How far apart are the two rows of each pair, measured in a hidden way? 0 means very close, and 30 very far. Two or three weighted sums of its numbers give each row a place; it is the straight-line distance between the places.
[ 1.4 -1.4 -1.5 -0.2 -0.2  0.1 -0.1 -0.2  1.2  0.7]
[-0.8  1.4  0.3  0.5 -2.3  1.1  0.3 -0.7 -0.3  1.4] 12
[ 1.4 -1.3 -1.6 -0.3  0.4 -0.7  0.2  0.   1.2  1.1]
[-0.1 -0.1  1.  -1.2 -0.7  0.6 -0.4 -0.6  0.6  0.5] 10
[-0.4 -0.7  0.4 -0.7 -1.  -1.   0.4 -0.7  1.5  0.2]
[-0.6  0.6 -0.1  0.5 -0.4  0.6 -0.1 -0.2 -0.4  1.4] 7
[ 1.7 -0.8 -1.5 -0.5  0.9  0.  -0.6  0.1  1.3  0.1]
[-0.8  0.3 -0.4  0.9  0.6 -0.1 -0.3  0.7 -0.8 -1.3] 4
[-1.3  0.5  1.5  0.7 -0.3 -1.9  1.2 -0.7  0.7  0.5]
[ 1.2 -0.7  0.6 -0.6 -0.1  0.5  0.1 -0.5  0.  -0.4] 22
[-0.2  1.8  0.2  2.3  1.5  1.1  1.4  1.4 -1.  -0.2]
[-1.1 -2.5 -0.6 -0.3  1.2 -1.2  1.9 -0.1 -1.   0.3] 28
[-0.1  1.7  1.4  1.3  0.3  0.5  0.8  0.9  0.4 -1.2]
[ 0.2  0.2 -0.3  0.4 -0.4 -0.5 -0.7  0.6 -0.6  0.9] 21
[ 1.1  0.6  1.4 -1.  -0.1  0.9 -0.7  0.7  0.7 -0.9]
[-0.5  2.5  0.5  0.8 -0.4  1.6  0.3  2.1 -1.1 -0.2] 10
[ 0.6  0.1  1.4 -0.7  0.1  0.3 -0.5 -0.5  0.3 -1.5]
[-0.1  1.5  0.3  1.1 -0.3 -2.4  0.6  0.1  1.6  0. ] 20
[-0.2  0.4  0.5  1.2  0.7 -2.3  0.9  1.  -0.1 -0.1]
[ 1.7 -1.4 -1.5  0.4  0.7  0.2 -0.6 -0.8  1.3 -0.7] 15
[ 0.3 -0.8  0.3 -0.6  0.6 -0.4  0.8 -1.6  0.2  1.2]
[ 0.5 -0.7  0.9 -0.8  0.5  0.3 -0.5 -0.9  0.   0.8] 6
[-1.2  1.5  0.2  0.6  0.1 -1.4  0.1  0.2 -0.2  0. ]
[-0.1 -1.3 -0.8  0.9  0.5 -0.8  0.1 -0.1  0.5 -1.1] 7
[ 2.6  0.4 -1.5 -0.1  0.  -0.1 -0.9  0.4  1.8 -0.4]
[ 0.8  0.   1.1  0.8  1.5  0.3 -0.1  0.6 -0.1 -2.2] 8
[-1.2  0.2  1.  -1.  -0.8  0.1 -1.2 -0.5  0.6 -1.4]
[ 0.7 -0.3  0.9 -0.3  0.9 -0.3  0.5 -1.   1.  -0.4] 12
[ 1.3 -1.  -1.3 -0.9 -0.2 -0.3 -0.6  0.8  1.5  0.1]
[ 0.2  0.9  1.4 -0.2  0.   1.3  0.7  0.3  0.8  0. ] 5
[-0.3  0.1  1.4  0.6  0.   0.4  0.2  0.  -0.7 -1.1]
[ 0.7 -1.4 -1.1 -1.2 -0.3  0.   0.1 -0.1  0.5  1.1] 9
[ 0.5 -0.3 -1.6 -1.8 -0.6 -0.6  0.2  0.9  0.5  1.9]
[ 0.3 -0.9 -0.8 -2.1 -1.8  0.5 -0.4  0.4  0.6  0.8] 15
[-0.1  1.5  0.7  0.6  0.2  0.5 -0.1  1.2  0.4 -1.3]
[ 0.1  1.1  0.4  0.  -1.2  0.7  0.   0.3 -0.1  0.8] 15
[-1.5 -1.6  0.1 -1.5 -2.2 -0.6 -0.1 -3.4  1.9  0.8]
[ 0.1  0.7  0.   0.1  1.2  0.1  0.4 -1.2  0.2  0.1] 11
[-0.6  2.4  1.1  0.8  0.5 -0.1  1.   0.5  0.9 -1.5]
[-1.  -0.3 -0.7  0.7  0.5 -0.6 -0.2 -0.2 -0.5 -1.9] 13
[ 0.5 -1.  -1.4  0.3  0.9 -0.6  0.1  0.1 -0.1 -1.3]
[ 0.8 -1.3  0.8 -0.2  0.9  0.3  0.4 -0.3 -0.1  0.2] 8
[ 0.  -1.3 -1.4  1.9 -0.1  1.1 -0.6 -1.5 -1.9  0.8]
[-0.9  0.1  0.7  0.3 -0.8 -1.9  0.6 -0.3  0.   1.7] 11
[ 1.5 -1.7 -2.1 -0.9 -0.3  0.1 -0.4  0.8  0.5  1.8]
[ 1.2  1.3 -0.8  0.7  0.6  1.2 -0.2  1.8 -0.1  0.5] 14
[-2.1 -0.3  0.  -0.6 -1.1 -0.3  0.  -0.8  0.   0.1]
[-1.   1.3 -0.2  0.2  0.   1.  -0.2  0.3 -0.8 -2.5] 18
[ 0.2  0.3  1.3  0.9  0.5  1.3 -0.2  1.9 -1.9 -1.1]
[-0.2  0.8  0.7  0.9  0.9  0.4  0.5 -0.4 -0.5  0.7] 14
[ 0.4 -0.6  1.   0.3  1.7  0.3  0.5 -0.3 -0.1 -1.8]
[ 1.4 -1.4 -1.7 -0.6  1.2 -0.4  0.2  0.1  0.8  1.2] 12
[ 0.5  0.5 -1.3 -0.7 -0.4  0.8 -0.5  0.5 -0.5  2.4]
[-1.4  1.1  1.1 -0.5  0.3 -2.4  0.7 -0.1  1.  -0.2] 7
[ 0.2  0.6  0.4  0.4 -1.2 -2.1  0.3 -0.3  1.  -0.8]
[ 0.4 -1.5 -0.8  0.9  1.8 -0.8  0.2  0.7  0.3 -1.3] 23
[-0.7 -0.2  0.9 -0.8 -0.5  0.9  0.1  0.7 -0.8  0.7]
[ 0.9  0.8 -1.   0.8  0.7  1.2 -0.8  0.4 -0.6 -0.1] 4
[ 0.8 -0.8 -1.3 -0.9  0.1 -0.4 -0.6  0.9  0.7  0.3]
[-0.6  0.6 -0.4  0.4 -1.7  1.3 -0.1 -0.1  0.   1.3] 11
[-2.6  1.8  0.9 -0.3 -2.6 -0.2 -0.6 -0.4 -0.6 -0.5]
[-0.1  0.1  0.3  0.   0.  -1.4 -0.3  0.   0.4  0.3] 23
[ 1.9 -1.4 -1.2 -0.8  0.   0.6 -0.1  1.2  0.9  1. ]
[ 1.2 -0.5 -1.  -1.3 -1.7  0.6 -1.3  0.4  0.6  0.3] 16
[-1.7 -1.   0.7 -1.6 -1.4 -1.3 -0.3 -1.8  1.1 -0.9]
[-0.1 -0.2 -1.4 -1.4 -0.5  0.7 -0.4  0.  -0.7  2. ] 10
[ 0.1  0.5  1.4 -0.5  1.   0.1  0.1  1.1 -0.5  0.2]
[ 0.4 -1.  -0.9  0.6  0.1 -0.2 -0.1  0.   0.8 -1.3] 17
[-1.1  1.8  0.2  0.8 -0.5 -0.4 -0.2  1.1 -0.7  0.6]
[-0.6  0.4  0.1  0.1 -0.8 -0.3  0.  -0.5 -1.6  0.6] 24
[ 0.4  0.6 -0.2  0.2 -0.3  1.5  0.   0.9 -0.8  0. ]
[ 0.   2.   0.6  0.6  0.8  1.   0.4  0.6  0.2 -0.9] 8
[-0.2 -0.8 -0.6  0.8  0.7 -0.2 -0.4 -0.3 -0.4 -1.8]
[ 0.2 -0.3  1.2 -0.4  0.1  0.6  0.1  0.3 -0.4  0.6] 7
[-0.1 -0.3  1.7  0.5  0.4  1.   0.1 -1.1 -0.3 -1.7]
[ 1.5  0.  -0.5 -1.9 -0.7  0.6 -0.9  1.9  0.2 -0.6] 6
[ 0.6 -0.2  0.5 -0.1  0.9  0.5  0.1 -0.3 -0.1  0.6]
[ 0.2 -0.4 -1.1 -1.6 -0.1  0.8 -1.   0.6 -0.4  0.9] 5
[-0.5  0.3  1.1  0.9  0.8  1.1  1.2  0.8 -1.9 -1. ]
[-1.4 -0.5 -0.6  1.4  0.6 -0.5  0.  -0.6 -0.6 -1.7] 8
[ 0.8  0.   1.3 -0.3  1.   0.4  0.8  0.  -0.4 -0.3]
[-0.6 -0.1 -0.1  0.4  0.1 -2.3  0.7 -0.2  0.3  0.7] 14
[-0.3 -1.2 -1.2  1.3 -0.3  0.6 -0.6 -1.5 -1.2  1.1]
[ 0.1 -0.6  0.6  0.  -1.5 -1.5  0.3 -0.7  0.1  1.1] 6
[ 0.1  0.8  0.4  1.   0.3  0.5  1.   1.2 -0.8  0.4]
[ 0.7  1.5  0.6  1.   1.   0.5 -0.4 -1.1  1.3 -0.9] 3
[-1.  -0.4 -0.9  1.2  2.1 -0.7  0.7  0.3 -0.7 -1.6]
[ 1.1 -0.2 -1.  -1.4 -0.6  0.2 -0.3  1.3  0.5  1.7] 10
[-0.1  0.3  0.7 -0.4  0.2  1.   0.4  1.  -1.4  0.1]
[-0.2 -0.1 -1.2 -0.7 -0.8  0.5 -0.5  1.1 -0.7  0. ] 7
[-1.3 -1.2  0.4 -1.5 -3.2 -1.1 -0.2 -2.7  1.7  0.7]
[ 0.2  0.4  0.7  0.4 -0.5 -2.   0.6 -0.8  0.9  0. ] 13
[-1.2  0.1  0.9  1.2 -0.6 -2.3  0.9 -0.6  2.2  0.6]
[ 2.4 -1.1 -2.1  0.   0.8 -1.1 -0.8  0.4  1.4 -0.3] 18
[ 0.8 -1.   1.4  0.5  1.5  0.7  0.9 -0.1 -1.3 -1.8]
[ 0.5 -0.3  0.4  0.  -0.6 -1.4  0.5 -0.9  1.  -0.1] 4
[ 0.   0.4 -0.1  0.4  0.7  1.4  1.2  1.2 -0.2  0.4]
[-0.4  1.9  0.6  0.3 -0.9  1.8 -1.6  0.7 -1.2 -0.5] 14
[ 0.1  2.4  0.2  1.   0.6  0.7  0.9  2.2 -1.5 -1. ]
[ 0.5 -0.9 -0.4 -0.1 -0.9 -0.4  0.7 -0.7 -0.2  1.4] 19
[ 0.6 -0.2 -1.4 -0.9 -1.3  0.5 -0.1  1.5 -0.2  1.9]
[ 0.7  0.2  1.1  0.9  1.9  0.9  0.8  0.9 -2.2 -1.5] 10
[-0.3  0.5  0.3  1.1  0.  -0.6 -0.8  0.4 -0.8 -0.6]
[ 0.8 -0.5  1.1  0.8  1.4  1.2  0.7  0.2 -1.6 -1.7] 13
[ 1.4  0.5 -0.9  0.4  0.5  1.3  0.1  1.8 -0.1  0.9]
[ 0.7 -0.7 -1.3 -0.2 -0.9  0.  -0.3  0.1  1.3 -0.2] 10
[-0.2  0.5 -0.1  0.3 -0.9  0.  -1.4 -0.3 -0.9 -0.5]
[ 0.4 -0.3  0.9  0.1  2.1  0.8  1.  -0.2 -0.3 -0.8] 12
[ 0.2  0.  -1.1  0.4 -0.2  0.3 -0.5 -0.6 -0.8  1.6]
[ 0.9 -1.2  1.   0.3  1.9  1.1  0.8  0.3 -1.1 -0.6] 3
[-0.1 -0.2 -0.6  0.8  0.8 -0.5 -0.1 -0.6  0.7  0.9]
[-0.7  2.3  1.1  1.3 -0.9  0.1  0.   0.8 -0.2  0.4] 18
[ 0.2  0.1  1.6 -0.9 -0.3 -0.3 -0.1 -0.1  0.   0.8]
[ 1.2 -1.9 -1.1 -1.3 -0.6  0.7 -0.3  0.4  0.6  0.4] 12
[-2.  -0.3 -0.7  1.7 -0.1  0.2 -1.2 -2.3  0.2  0.3]
[-1.1  1.1 -0.6  1.1  0.1 -0.4  0.1 -0.3  0.3 -0.5] 10
[-1.2  1.8  0.1  0.3 -1.3  0.7 -0.8  0.7 -1.3  0.6]
[ 1.8 -1.2 -1.9 -1.1 -0.6 -0.2 -1.1  0.5  1.3  0.8] 3
[ 0.2 -1.3  1.5 -0.4  0.9  0.9  0.5 -0.8 -0.1 -0.4]
[-0.3  0.5  0.7  0.3 -0.7 -1.7  0.3  0.4  0.   0.4] 3
[-0.2 -0.1  1.5 -0.8 -0.2 -0.3 -0.5  0.2  1.2  0.3]
[-0.5  0.2  0.8  0.1 -1.2 -2.5  0.6  0.2 -0.6  1.1] 20
[-2.4 -0.6  0.4 -1.1 -2.8 -1.   0.7 -2.1  2.2  0.6]
[ 0.6 -0.9 -1.   1.2  0.4 -0.8  0.2 -1.5  0.1  0.4] 18
[-0.6  1.3  0.5 -0.2 -0.7  0.3 -0.4 -0.5 -0.7 -0.7]
[ 0.3  1.  -0.8  1.3 -0.5  1.1  0.8  1.2 -1.7  1.4] 11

■ **Activity**: Print, without alteration, only the lines above between the one holding "0.3 -0.8 -1.9" and the one holding "-0.8 -2.5] 18", inclusive.

■ **Completed exercise**:
[-0.9  0.1  0.7  0.3 -0.8 -1.9  0.6 -0.3  0.   1.7] 11
[ 1.5 -1.7 -2.1 -0.9 -0.3  0.1 -0.4  0.8  0.5  1.8]
[ 1.2  1.3 -0.8  0.7  0.6  1.2 -0.2  1.8 -0.1  0.5] 14
[-2.1 -0.3  0.  -0.6 -1.1 -0.3  0.  -0.8  0.   0.1]
[-1.   1.3 -0.2  0.2  0.   1.  -0.2  0.3 -0.8 -2.5] 18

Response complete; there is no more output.